**Problem statement:**
Transcribe the listing below only from the line with "164 -114 -103" up to and including the line with "-286 -231 -166".

════

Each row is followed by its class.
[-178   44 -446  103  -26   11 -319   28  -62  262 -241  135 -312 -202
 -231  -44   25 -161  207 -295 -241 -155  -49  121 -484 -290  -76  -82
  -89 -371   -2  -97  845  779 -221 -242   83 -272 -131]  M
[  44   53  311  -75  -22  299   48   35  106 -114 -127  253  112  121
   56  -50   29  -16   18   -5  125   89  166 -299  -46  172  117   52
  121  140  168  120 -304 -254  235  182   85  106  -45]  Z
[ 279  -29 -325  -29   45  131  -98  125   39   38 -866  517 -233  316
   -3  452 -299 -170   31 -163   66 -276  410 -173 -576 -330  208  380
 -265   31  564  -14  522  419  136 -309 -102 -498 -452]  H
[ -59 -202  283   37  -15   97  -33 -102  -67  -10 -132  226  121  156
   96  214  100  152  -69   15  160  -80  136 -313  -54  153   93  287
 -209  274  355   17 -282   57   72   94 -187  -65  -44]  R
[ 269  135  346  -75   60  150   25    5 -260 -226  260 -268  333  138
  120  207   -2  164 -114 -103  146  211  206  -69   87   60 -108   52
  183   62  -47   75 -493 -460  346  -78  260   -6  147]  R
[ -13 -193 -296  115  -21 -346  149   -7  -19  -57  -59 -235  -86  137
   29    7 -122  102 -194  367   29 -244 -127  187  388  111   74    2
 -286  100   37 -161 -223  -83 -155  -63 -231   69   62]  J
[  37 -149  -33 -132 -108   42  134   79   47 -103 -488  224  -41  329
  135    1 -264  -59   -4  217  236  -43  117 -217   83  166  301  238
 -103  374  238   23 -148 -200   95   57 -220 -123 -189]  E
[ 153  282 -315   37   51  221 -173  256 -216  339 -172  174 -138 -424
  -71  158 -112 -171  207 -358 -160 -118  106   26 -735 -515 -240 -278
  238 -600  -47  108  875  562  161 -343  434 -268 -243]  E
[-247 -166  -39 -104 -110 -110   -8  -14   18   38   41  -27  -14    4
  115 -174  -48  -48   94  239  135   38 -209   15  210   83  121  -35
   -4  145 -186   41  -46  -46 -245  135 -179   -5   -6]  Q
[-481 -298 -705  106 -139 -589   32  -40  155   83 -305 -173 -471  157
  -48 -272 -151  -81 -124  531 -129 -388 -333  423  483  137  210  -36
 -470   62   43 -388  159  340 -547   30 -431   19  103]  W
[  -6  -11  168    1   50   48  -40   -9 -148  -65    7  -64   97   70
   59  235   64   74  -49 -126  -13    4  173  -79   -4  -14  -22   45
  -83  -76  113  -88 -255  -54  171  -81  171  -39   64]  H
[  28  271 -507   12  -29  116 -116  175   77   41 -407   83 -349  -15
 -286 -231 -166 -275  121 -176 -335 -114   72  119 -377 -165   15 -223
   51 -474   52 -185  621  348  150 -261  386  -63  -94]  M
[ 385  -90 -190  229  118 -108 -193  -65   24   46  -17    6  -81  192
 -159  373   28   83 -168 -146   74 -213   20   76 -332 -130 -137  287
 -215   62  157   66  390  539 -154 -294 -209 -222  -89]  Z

════

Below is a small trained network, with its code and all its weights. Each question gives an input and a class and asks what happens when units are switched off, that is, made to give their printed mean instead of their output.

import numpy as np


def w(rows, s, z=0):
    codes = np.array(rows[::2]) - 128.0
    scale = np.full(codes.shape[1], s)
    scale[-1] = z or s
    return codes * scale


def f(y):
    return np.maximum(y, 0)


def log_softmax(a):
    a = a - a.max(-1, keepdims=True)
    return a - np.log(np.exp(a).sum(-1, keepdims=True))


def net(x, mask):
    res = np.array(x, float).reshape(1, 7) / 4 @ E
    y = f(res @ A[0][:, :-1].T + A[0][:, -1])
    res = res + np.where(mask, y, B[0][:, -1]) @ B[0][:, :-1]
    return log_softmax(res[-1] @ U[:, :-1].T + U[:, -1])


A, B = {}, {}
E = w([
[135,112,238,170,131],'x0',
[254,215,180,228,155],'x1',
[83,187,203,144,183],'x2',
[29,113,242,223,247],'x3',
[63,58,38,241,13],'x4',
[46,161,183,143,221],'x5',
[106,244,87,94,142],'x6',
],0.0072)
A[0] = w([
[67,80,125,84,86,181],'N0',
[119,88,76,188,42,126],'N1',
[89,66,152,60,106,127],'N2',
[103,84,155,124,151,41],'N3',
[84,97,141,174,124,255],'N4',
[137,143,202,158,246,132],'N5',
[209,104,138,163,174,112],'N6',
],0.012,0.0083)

════

**Reply:**
  120  207   -2  164 -114 -103  146  211  206  -69   87   60 -108   52
  183   62  -47   75 -493 -460  346  -78  260   -6  147]  R
[ -13 -193 -296  115  -21 -346  149   -7  -19  -57  -59 -235  -86  137
   29    7 -122  102 -194  367   29 -244 -127  187  388  111   74    2
 -286  100   37 -161 -223  -83 -155  -63 -231   69   62]  J
[  37 -149  -33 -132 -108   42  134   79   47 -103 -488  224  -41  329
  135    1 -264  -59   -4  217  236  -43  117 -217   83  166  301  238
 -103  374  238   23 -148 -200   95   57 -220 -123 -189]  E
[ 153  282 -315   37   51  221 -173  256 -216  339 -172  174 -138 -424
  -71  158 -112 -171  207 -358 -160 -118  106   26 -735 -515 -240 -278
  238 -600  -47  108  875  562  161 -343  434 -268 -243]  E
[-247 -166  -39 -104 -110 -110   -8  -14   18   38   41  -27  -14    4
  115 -174  -48  -48   94  239  135   38 -209   15  210   83  121  -35
   -4  145 -186   41  -46  -46 -245  135 -179   -5   -6]  Q
[-481 -298 -705  106 -139 -589   32  -40  155   83 -305 -173 -471  157
  -48 -272 -151  -81 -124  531 -129 -388 -333  423  483  137  210  -36
 -470   62   43 -388  159  340 -547   30 -431   19  103]  W
[  -6  -11  168    1   50   48  -40   -9 -148  -65    7  -64   97   70
   59  235   64   74  -49 -126  -13    4  173  -79   -4  -14  -22   45
  -83  -76  113  -88 -255  -54  171  -81  171  -39   64]  H
[  28  271 -507   12  -29  116 -116  175   77   41 -407   83 -349  -15
 -286 -231 -166 -275  121 -176 -335 -114   72  119 -377 -165   15 -223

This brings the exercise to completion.